Below is a small trained network, with its code and all its weights. Each question gives an input and a target symbol and asks what happens when units are switched off, that is, made to give their printed mean instead of their output.

import numpy as np


def w(rows, s, z=0):
    codes = np.array(rows[::2]) - 128.0
    scale = np.full(codes.shape[1], s)
    scale[-1] = z or s
    return codes * scale


def f(y):
    return y / 2 * (1 + np.tanh(0.7978845608 * (y + 0.044715 * y**3)))


def softmax(a):
    e = np.exp(a - a.max(-1, keepdims=True))
    return e / e.sum(-1, keepdims=True)


def log_softmax(a):
    a = a - a.max(-1, keepdims=True)
    return a - np.log(np.exp(a).sum(-1, keepdims=True))


def net(x, mask):
    ids = ['βγζθμπσψω'.index(c) for c in x.split()]
    T = len(ids)
    res = E[ids] + P[:T]
    u = 0
    for l in range(2):
        r = res
        for j in range(2):
            rows = slice(3 * j, 3 * j + 3)
            q, k, v = (r @ M[l][rows].T for M in (Q, K, V))
            z = softmax(np.where(np.tri(T) > 0, q @ k.T / 3**0.5, -1e9)) @ v
            o = O[l][rows]
            res = res + np.where(mask[u + j], z, o[:, -1]) @ o[:, :-1]
        u += 2
        y = f(res @ A[l][:, :-1].T + A[l][:, -1])
        res = res + np.where(mask[u : u + 8], y, B[l][:, -1]) @ B[l][:, :-1]
        u += 8
    return log_softmax(res[-1] @ U[:, :-1].T + U[:, -1])


Q, K, V, O, A, B = {}, {}, {}, {}, {}, {}
E = w([
[148,92,255],'β',
[130,84,201],'γ',
[66,92,39],'ζ',
[132,109,198],'θ',
[54,252,107],'μ',
[133,99,229],'π',
[155,76,214],'σ',
[86,89,214],'ψ',
[151,126,206],'ω',
],0.011)
P = w([
[180,40,68],'0',
[1,118,225],'1',
[42,144,175],'2',
[66,152,158],'3',
[88,157,148],'4',
[102,157,138],'5',
[112,160,133],'6',
[125,162,130],'7',
[134,160,123],'8',
[134,161,121],'9',
[125,164,114],'10',
[145,169,117],'11',
],0.0079)
Q[0] = w([
[233,87,120],'L0H0',
[109,109,165],'L0H0',
[2,128,121],'L0H0',
[147,249,9],'L0H1',
[124,9,50],'L0H1',
[70,252,185],'L0H1',
],0.0073)
K[0] = w([
[157,78,131],'L0H0',
[100,123,145],'L0H0',
[61,213,121],'L0H0',
[122,22,37],'L0H1',
[12,165,111],'L0H1',
[212,43,156],'L0H1',
],0.011)
V[0] = w([
[73,83,22],'L0H0',
[135,118,79],'L0H0',
[148,203,208],'L0H0',
[181,90,166],'L0H1',
[175,126,254],'L0H1',
[134,112,50],'L0H1',
],0.0071)
O[0] = w([
[152,54,66,243],'L0H0',
[153,65,105,56],'L0H0',
[64,177,253,69],'L0H0',
[166,86,240,124],'L0H1',
[41,5,244,230],'L0H1',
[210,213,105,5],'L0H1',
],0.0061,0.0013)
A[0] = w([
[125,209,92,136],'L0N0',
[127,165,124,81],'L0N1',
[67,193,147,85],'L0N2',
[122,114,255,254],'L0N3',
[91,211,146,30],'L0N4',
[199,205,44,124],'L0N5',
[117,123,206,203],'L0N6',
[124,205,117,64],'L0N7',
],0.0089,0.0042)
B[0] = w([
[151,198,210,146],'L0N0',
[150,137,172,121],'L0N1',
[190,60,147,135],'L0N2',
[145,148,43,246],'L0N3',
[174,107,173,123],'L0N4',
[247,210,166,172],'L0N5',
[186,134,17,196],'L0N6',
[140,135,254,126],'L0N7',
],0.0071,0.013)
Q[1] = w([
[157,210,184],'L1H0',
[129,227,31],'L1H0',
[112,118,26],'L1H0',
[37,97,165],'L1H1',
[66,83,133],'L1H1',
[158,255,123],'L1H1',
],0.0079)
K[1] = w([
[31,168,70],'L1H0',
[158,233,186],'L1H0',
[217,133,220],'L1H0',
[128,82,126],'L1H1',
[124,72,83],'L1H1',
[44,218,255],'L1H1',
],0.0095)
V[1] = w([
[151,142,255],'L1H0',
[139,193,230],'L1H0',
[143,189,123],'L1H0',
[163,119,107],'L1H1',
[187,136,143],'L1H1',
[115,142,159],'L1H1',
],0.0091)
O[1] = w([
[245,176,236,24],'L1H0',
[245,238,194,100],'L1H0',
[202,227,23,255],'L1H0',
[189,94,185,206],'L1H1',
[211,2,234,199],'L1H1',
[63,104,101,71],'L1H1',
],0.0031,0.0067)
A[1] = w([
[190,144,194,103],'L1N0',
[104,110,27,253],'L1N1',
[211,76,171,147],'L1N2',
[241,68,175,74],'L1N3',
[114,119,40,215],'L1N4',
[218,105,146,46],'L1N5',
[23,2,161,208],'L1N6',
[232,159,126,156],'L1N7',
],0.0062,0.003)
B[1] = w([
[91,80,178,158],'L1N0',
[60,159,111,249],'L1N1',
[62,121,120,151],'L1N2',
[2,83,156,160],'L1N3',
[49,178,127,223],'L1N4',
[62,82,145,156],'L1N5',
[225,56,24,180],'L1N6',
[163,57,108,203],'L1N7',
],0.0063,0.011)
U = w([
[121,2,78,137],'β',
[21,157,143,229],'γ',
[90,231,131,178],'ζ',
[249,206,98,165],'θ',
[130,129,133,1],'μ',
[131,130,136,18],'π',
[128,136,137,29],'σ',
[148,66,189,162],'ψ',
[130,153,134,65],'ω',
],0.0064,0.0045)

Each question gives the input, a string of symbols that net reads in full, and the target symbol t.
The units are the heads (3 rows each of Q, K, V and O) and the neurons (one row each of A and B). Each row of codes is followed by its name. A weight is (code - 128) times the scale printed after its matrix; where a second scale follows, it is the last column's (O, A, B and U).
mask holds one flag per unit, layer by layer, with each layer's heads first. A switched-off unit (its flag False) gives its mean, the last column of its rows in O or B, instead of its output. The means were averaged over made-up inputs and are rounded, as every weight is.
A unit's drop is (log p(t) with every unit on - log p(t) with that unit switched off) / (log p(t) with every unit on - log p(t) with every unit switched off).
The circuit of an input: a set's keep is (log p(t) with only the set's units on - log p(t) with every unit switched off) / (log p(t) with every unit on - log p(t) with every unit switched off). Starting from the 12 units with the biggest drops (on a tie, the unit counted first), units are removed one at a time, each time the one whose removal leaves the highest keep (on an exact tie, the one counted first), for as long as the keep stays at least 0.8.
units of the circuit, in order: the units of the circuit, biggest drop first
top k neurons: the k neurons with the biggest drops, biggest first
top k neurons in layer l: the k neurons of layer l with the biggest drops, biggest first
which heads matter: for each layer, one digit per head in row order, 1 if its drop is at least 0.15 and else 0, layers parted by /
input ζ ζ γ ζ ζ π, target β: units of the circuit, in order => [L0H0 L1H0 L0H1]
input ψ π ω, target β: units of the circuit, in order => [L0H1 L0N5 L1N6]
input θ σ σ ζ ζ ω ψ, target β: units of the circuit, in order => [L1H0 L0H1 L1N6 L0N5]
input ζ π θ μ, target ψ: top 4 neurons => [L0N2 L0N5 L0N4 L0N7]
input μ π ω ω ω ω ω γ ω ζ ψ, target θ: top 2 neurons => [L0N3 L0N6]
input ζ ζ σ ω, target β: which heads matter => 11 / 11
input ζ ω ω ζ θ β, target β: units of the circuit, in order => [L0H1 L1H0]
input ζ ζ θ ω π ζ ω ζ ζ ζ μ, target ψ: top neuron in layer 0 => [L0N5]
input β θ ψ, target β: units of the circuit, in order => [L0H1 L1N6 L0N5]
input ζ σ ζ β ζ μ μ μ γ, target ψ: top 3 neurons in layer 1 => [L1N3 L1N0 L1N7]
input π σ ζ ζ γ ζ ζ ζ ζ, target θ: top 2 neurons in layer 0 => [L0N5 L0N0]
input σ β π, target β: top 2 neurons in layer 0 => [L0N5 L0N2]
input ζ μ ζ θ θ, target ψ: which heads matter => 11 / 10
input ζ ω μ θ σ, target ψ: top neuron in layer 1 => [L1N3]
input μ ω ζ θ ω, target θ: top 3 neurons => [L0N3 L0N6 L0N5]
input μ ζ ζ β, target θ: top 2 neurons in layer 0 => [L0N3 L0N6]
input β β μ, target β: which heads matter => 01 / 10
input ζ ω θ, target β: top 2 neurons => [L1N6 L0N2]
input μ ζ ω ζ π, target θ: which heads matter => 01 / 11
input ζ ζ ω ζ θ ζ, target θ: top 3 neurons => [L0N5 L0N0 L0N3]
input ζ ζ θ ζ θ ω μ ζ ζ γ θ ψ, target ψ: top neuron => [L1N3]
input ζ ζ θ ψ μ ζ ζ θ π, target ψ: top 3 neurons in layer 1 => [L1N3 L1N0 L1N7]
input ζ μ β ω ψ, target ψ: top 2 neurons in layer 0 => [L0N3 L0N7]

=====

* Work to complete: Repeat each line, unchanged, from the line that contains "input ζ ζ σ" to the end of the listing above.

* The answer:
input ζ ζ σ ω, target β: which heads matter => 11 / 11
input ζ ω ω ζ θ β, target β: units of the circuit, in order => [L0H1 L1H0]
input ζ ζ θ ω π ζ ω ζ ζ ζ μ, target ψ: top neuron in layer 0 => [L0N5]
input β θ ψ, target β: units of the circuit, in order => [L0H1 L1N6 L0N5]
input ζ σ ζ β ζ μ μ μ γ, target ψ: top 3 neurons in layer 1 => [L1N3 L1N0 L1N7]
input π σ ζ ζ γ ζ ζ ζ ζ, target θ: top 2 neurons in layer 0 => [L0N5 L0N0]
input σ β π, target β: top 2 neurons in layer 0 => [L0N5 L0N2]
input ζ μ ζ θ θ, target ψ: which heads matter => 11 / 10
input ζ ω μ θ σ, target ψ: top neuron in layer 1 => [L1N3]
input μ ω ζ θ ω, target θ: top 3 neurons => [L0N3 L0N6 L0N5]
input μ ζ ζ β, target θ: top 2 neurons in layer 0 => [L0N3 L0N6]
input β β μ, target β: which heads matter => 01 / 10
input ζ ω θ, target β: top 2 neurons => [L1N6 L0N2]
input μ ζ ω ζ π, target θ: which heads matter => 01 / 11
input ζ ζ ω ζ θ ζ, target θ: top 3 neurons => [L0N5 L0N0 L0N3]
input ζ ζ θ ζ θ ω μ ζ ζ γ θ ψ, target ψ: top neuron => [L1N3]
input ζ ζ θ ψ μ ζ ζ θ π, target ψ: top 3 neurons in layer 1 => [L1N3 L1N0 L1N7]
input ζ μ β ω ψ, target ψ: top 2 neurons in layer 0 => [L0N3 L0N7]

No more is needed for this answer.